Excerpts from a dataset
————————
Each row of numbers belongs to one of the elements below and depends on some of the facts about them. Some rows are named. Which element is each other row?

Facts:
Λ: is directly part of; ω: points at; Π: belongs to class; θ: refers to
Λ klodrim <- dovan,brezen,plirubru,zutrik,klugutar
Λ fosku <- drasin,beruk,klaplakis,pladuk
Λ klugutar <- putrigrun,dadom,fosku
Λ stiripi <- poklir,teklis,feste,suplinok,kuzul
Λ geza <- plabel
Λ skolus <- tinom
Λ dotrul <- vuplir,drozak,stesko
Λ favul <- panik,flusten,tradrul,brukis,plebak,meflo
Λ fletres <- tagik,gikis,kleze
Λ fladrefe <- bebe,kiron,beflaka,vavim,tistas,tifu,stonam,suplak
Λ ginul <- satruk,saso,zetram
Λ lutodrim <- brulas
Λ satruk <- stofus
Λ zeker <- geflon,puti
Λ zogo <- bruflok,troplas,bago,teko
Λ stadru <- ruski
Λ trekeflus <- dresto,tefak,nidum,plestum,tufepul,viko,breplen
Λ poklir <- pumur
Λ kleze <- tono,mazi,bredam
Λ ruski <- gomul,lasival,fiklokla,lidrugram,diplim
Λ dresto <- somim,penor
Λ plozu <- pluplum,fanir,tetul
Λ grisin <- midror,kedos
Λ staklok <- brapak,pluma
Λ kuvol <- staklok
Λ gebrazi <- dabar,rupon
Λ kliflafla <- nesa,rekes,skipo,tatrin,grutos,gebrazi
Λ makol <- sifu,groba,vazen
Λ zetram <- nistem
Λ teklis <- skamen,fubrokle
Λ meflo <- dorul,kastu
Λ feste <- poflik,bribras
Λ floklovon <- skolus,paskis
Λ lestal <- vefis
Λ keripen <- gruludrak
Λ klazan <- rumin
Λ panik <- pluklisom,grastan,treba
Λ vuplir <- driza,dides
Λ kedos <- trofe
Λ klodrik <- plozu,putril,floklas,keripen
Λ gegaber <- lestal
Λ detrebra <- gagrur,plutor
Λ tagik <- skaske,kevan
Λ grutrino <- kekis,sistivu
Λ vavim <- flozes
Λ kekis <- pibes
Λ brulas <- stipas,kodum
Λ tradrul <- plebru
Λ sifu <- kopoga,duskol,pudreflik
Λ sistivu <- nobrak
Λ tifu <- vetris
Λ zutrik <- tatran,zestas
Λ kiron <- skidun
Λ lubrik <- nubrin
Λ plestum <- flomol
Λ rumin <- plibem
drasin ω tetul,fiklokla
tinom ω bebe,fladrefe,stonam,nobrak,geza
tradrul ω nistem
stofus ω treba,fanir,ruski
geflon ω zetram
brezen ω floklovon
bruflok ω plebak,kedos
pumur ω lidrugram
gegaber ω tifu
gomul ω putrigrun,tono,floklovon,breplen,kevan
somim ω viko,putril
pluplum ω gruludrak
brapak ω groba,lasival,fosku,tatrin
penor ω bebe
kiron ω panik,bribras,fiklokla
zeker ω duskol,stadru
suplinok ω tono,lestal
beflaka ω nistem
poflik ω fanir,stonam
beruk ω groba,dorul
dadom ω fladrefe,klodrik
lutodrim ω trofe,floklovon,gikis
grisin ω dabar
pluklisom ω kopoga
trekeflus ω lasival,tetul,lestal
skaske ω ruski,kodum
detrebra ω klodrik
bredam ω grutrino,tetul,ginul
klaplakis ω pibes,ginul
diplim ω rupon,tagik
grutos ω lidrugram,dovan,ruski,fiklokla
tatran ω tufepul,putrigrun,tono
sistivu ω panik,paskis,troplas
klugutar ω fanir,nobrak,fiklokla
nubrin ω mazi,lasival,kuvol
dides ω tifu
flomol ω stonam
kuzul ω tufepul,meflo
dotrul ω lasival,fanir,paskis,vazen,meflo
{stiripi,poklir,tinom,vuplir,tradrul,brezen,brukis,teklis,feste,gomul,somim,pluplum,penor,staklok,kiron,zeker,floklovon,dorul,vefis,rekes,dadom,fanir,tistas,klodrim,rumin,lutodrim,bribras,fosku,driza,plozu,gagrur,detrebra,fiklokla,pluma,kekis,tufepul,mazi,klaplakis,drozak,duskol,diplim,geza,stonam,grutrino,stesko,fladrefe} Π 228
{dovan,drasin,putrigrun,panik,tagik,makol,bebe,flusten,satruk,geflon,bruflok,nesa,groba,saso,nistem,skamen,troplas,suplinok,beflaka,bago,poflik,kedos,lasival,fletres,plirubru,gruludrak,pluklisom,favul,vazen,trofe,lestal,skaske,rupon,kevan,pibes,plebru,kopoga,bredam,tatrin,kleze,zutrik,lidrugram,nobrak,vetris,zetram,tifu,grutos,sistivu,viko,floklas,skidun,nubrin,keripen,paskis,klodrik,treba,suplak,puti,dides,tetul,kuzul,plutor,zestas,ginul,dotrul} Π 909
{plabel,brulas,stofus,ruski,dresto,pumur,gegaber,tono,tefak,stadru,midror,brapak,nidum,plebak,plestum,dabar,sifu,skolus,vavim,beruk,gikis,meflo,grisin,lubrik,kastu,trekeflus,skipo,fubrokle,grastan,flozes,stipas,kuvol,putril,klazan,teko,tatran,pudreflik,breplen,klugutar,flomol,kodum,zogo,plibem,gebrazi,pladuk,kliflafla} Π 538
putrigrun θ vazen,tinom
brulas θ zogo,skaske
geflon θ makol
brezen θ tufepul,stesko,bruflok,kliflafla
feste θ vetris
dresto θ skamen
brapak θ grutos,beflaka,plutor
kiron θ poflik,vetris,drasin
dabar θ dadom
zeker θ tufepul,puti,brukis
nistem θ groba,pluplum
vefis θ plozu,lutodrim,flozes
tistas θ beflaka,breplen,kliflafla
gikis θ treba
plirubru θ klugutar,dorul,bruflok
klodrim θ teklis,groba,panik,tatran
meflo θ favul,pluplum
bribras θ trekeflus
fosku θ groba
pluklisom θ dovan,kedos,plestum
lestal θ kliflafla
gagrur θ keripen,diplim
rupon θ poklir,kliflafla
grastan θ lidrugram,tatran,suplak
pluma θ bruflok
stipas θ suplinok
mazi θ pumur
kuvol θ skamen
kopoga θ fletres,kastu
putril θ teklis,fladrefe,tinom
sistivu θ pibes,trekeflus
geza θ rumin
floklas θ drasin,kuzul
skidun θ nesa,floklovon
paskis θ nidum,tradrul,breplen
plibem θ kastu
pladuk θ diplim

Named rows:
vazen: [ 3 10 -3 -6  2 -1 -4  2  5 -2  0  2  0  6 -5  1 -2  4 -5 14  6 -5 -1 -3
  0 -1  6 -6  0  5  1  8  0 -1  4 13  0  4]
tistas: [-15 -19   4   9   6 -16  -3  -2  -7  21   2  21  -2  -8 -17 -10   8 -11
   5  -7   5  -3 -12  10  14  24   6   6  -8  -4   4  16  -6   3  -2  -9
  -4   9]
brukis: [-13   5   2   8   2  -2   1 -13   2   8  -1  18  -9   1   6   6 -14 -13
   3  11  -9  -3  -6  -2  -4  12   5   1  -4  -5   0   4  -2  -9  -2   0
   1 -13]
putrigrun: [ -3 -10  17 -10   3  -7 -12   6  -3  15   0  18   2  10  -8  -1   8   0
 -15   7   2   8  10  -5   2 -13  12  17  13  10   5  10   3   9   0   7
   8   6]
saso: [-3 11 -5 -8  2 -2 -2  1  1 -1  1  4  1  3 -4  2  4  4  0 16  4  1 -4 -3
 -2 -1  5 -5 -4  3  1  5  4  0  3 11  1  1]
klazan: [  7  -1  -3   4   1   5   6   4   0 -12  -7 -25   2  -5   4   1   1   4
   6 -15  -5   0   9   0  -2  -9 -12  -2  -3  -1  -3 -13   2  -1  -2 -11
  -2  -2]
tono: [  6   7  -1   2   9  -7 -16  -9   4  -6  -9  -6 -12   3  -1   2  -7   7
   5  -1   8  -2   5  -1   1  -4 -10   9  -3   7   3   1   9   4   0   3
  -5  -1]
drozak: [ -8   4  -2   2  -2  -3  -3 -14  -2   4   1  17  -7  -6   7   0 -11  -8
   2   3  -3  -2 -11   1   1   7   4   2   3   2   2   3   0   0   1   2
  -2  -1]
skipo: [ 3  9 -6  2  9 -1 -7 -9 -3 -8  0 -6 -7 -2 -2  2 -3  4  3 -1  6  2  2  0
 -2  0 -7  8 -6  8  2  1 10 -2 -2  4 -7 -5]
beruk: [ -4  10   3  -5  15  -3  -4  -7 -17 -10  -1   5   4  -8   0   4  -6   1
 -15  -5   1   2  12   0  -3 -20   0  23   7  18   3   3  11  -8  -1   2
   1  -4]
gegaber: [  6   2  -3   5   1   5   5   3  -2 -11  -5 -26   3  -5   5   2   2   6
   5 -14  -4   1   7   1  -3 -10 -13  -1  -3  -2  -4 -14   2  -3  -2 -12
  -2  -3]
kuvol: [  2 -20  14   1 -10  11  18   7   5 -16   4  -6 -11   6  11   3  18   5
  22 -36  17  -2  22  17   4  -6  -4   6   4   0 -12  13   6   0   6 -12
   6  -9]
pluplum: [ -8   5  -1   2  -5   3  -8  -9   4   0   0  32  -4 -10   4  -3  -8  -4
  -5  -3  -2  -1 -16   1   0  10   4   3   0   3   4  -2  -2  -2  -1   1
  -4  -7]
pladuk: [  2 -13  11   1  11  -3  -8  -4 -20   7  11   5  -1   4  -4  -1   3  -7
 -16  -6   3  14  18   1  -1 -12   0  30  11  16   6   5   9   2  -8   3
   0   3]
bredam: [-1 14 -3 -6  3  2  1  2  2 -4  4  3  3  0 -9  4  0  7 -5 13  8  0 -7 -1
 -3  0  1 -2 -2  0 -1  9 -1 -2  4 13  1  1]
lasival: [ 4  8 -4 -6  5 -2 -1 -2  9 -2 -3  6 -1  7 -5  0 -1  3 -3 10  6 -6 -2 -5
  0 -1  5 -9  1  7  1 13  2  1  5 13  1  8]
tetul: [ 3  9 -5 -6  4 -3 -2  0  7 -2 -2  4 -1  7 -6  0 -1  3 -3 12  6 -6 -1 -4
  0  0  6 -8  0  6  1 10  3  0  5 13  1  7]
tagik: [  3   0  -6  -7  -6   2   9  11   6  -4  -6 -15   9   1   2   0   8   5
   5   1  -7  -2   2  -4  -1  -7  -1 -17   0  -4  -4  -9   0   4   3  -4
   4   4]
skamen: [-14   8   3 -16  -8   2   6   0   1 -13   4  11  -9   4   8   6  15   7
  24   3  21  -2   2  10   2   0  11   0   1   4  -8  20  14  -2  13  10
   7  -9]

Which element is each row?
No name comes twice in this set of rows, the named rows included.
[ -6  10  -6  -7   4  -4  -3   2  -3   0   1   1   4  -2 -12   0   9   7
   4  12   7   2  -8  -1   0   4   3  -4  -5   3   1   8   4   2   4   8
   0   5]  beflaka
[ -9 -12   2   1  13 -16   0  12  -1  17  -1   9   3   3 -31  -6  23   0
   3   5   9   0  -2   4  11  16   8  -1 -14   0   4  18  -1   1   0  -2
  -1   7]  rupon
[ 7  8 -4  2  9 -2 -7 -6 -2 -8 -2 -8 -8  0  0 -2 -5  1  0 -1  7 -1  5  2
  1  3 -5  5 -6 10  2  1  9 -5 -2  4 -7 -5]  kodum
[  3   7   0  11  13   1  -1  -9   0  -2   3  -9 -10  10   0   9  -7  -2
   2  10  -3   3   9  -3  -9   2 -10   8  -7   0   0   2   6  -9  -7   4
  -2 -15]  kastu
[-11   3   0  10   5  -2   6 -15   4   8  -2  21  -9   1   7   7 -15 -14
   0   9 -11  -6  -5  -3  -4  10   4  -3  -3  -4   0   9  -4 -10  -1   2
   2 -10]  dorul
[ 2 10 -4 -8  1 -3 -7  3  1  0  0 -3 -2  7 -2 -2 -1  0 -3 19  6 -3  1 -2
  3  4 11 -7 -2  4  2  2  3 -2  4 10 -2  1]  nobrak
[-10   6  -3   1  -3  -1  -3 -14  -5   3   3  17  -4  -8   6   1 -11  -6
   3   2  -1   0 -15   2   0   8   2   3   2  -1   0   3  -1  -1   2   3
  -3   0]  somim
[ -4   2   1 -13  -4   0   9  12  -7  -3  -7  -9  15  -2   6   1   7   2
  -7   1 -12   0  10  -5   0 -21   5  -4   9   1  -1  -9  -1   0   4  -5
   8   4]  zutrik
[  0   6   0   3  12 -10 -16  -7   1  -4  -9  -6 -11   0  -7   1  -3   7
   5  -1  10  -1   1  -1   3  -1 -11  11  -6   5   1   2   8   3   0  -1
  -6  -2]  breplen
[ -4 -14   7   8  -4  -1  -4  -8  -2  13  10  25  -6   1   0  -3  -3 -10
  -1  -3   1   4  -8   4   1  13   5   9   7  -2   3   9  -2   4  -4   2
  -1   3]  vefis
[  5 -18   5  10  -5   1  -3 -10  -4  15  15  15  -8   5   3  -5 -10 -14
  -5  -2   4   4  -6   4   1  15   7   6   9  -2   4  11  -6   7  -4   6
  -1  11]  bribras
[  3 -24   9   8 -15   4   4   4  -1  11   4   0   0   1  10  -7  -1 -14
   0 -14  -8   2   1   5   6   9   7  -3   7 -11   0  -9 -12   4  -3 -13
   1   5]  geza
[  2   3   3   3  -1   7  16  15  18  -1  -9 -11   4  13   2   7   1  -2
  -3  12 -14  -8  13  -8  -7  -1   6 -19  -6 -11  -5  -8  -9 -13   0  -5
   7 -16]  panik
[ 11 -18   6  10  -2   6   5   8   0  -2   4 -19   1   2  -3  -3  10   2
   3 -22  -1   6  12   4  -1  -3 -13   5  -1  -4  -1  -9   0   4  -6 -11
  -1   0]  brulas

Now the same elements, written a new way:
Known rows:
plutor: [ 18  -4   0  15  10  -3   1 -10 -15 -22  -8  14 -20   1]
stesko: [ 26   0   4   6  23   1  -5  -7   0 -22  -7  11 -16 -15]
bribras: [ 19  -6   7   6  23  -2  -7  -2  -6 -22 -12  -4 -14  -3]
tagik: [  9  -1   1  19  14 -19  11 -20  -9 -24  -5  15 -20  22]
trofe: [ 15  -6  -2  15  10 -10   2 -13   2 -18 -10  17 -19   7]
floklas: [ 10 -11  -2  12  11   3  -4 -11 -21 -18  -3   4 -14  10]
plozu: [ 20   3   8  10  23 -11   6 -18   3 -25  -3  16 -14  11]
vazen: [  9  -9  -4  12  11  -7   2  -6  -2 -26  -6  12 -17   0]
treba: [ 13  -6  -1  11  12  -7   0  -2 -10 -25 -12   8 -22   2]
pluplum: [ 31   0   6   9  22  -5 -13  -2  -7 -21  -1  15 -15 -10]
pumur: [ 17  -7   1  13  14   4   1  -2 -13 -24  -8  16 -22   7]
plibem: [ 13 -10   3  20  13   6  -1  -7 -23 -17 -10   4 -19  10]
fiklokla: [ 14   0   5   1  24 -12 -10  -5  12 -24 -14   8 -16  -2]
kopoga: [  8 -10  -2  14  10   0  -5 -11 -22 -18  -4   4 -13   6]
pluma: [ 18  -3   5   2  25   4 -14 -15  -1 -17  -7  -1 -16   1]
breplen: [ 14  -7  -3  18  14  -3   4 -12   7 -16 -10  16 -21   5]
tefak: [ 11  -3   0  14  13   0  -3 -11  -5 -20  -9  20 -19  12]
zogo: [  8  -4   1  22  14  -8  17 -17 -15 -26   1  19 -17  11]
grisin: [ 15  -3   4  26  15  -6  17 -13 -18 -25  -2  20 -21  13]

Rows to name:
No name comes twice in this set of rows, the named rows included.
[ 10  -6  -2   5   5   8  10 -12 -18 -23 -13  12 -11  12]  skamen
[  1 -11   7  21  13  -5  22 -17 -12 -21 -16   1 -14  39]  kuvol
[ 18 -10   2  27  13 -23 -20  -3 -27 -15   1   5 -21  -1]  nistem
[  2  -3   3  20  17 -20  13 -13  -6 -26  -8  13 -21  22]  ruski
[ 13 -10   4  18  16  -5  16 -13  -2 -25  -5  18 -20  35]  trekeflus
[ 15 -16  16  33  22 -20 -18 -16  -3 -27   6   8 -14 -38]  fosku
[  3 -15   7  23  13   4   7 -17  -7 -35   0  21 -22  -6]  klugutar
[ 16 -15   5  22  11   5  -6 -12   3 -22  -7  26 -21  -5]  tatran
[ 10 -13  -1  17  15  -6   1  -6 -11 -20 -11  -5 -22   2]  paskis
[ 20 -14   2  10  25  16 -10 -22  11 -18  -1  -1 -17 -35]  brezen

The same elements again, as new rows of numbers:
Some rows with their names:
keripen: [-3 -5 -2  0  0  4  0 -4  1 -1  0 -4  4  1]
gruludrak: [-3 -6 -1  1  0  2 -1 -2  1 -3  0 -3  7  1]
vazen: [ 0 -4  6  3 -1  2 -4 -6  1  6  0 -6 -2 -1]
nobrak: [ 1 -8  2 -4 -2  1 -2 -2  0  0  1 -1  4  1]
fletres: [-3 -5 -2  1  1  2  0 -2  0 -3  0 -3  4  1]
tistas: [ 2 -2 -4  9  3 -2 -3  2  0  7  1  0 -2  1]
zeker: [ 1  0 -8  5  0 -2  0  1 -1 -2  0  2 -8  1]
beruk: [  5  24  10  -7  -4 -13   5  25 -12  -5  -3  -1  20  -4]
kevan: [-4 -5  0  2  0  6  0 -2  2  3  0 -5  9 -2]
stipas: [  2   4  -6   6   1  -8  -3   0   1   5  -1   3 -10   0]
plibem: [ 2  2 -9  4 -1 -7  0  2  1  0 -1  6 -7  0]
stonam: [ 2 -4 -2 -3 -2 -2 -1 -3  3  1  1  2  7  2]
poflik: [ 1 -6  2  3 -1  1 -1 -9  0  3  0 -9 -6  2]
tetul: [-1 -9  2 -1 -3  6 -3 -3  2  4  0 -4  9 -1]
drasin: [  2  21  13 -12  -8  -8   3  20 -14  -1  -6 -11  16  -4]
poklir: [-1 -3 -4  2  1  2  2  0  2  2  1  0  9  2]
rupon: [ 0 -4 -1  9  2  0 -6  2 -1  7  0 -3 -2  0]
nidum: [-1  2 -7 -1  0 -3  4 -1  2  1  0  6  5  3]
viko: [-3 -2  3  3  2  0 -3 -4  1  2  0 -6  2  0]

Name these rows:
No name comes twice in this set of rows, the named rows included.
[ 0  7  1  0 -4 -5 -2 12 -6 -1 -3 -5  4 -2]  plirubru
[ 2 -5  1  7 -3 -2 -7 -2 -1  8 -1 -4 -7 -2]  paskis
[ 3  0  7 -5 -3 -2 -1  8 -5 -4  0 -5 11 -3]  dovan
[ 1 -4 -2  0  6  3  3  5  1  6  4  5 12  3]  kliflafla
————————
From the records above, reproduce exactly the lines from the one with "Λ gegaber <- lestal" to the one with "tradrul ω nistem", both included, and no others.

Answer below:
Λ gegaber <- lestal
Λ detrebra <- gagrur,plutor
Λ tagik <- skaske,kevan
Λ grutrino <- kekis,sistivu
Λ vavim <- flozes
Λ kekis <- pibes
Λ brulas <- stipas,kodum
Λ tradrul <- plebru
Λ sifu <- kopoga,duskol,pudreflik
Λ sistivu <- nobrak
Λ tifu <- vetris
Λ zutrik <- tatran,zestas
Λ kiron <- skidun
Λ lubrik <- nubrin
Λ plestum <- flomol
Λ rumin <- plibem
drasin ω tetul,fiklokla
tinom ω bebe,fladrefe,stonam,nobrak,geza
tradrul ω nistem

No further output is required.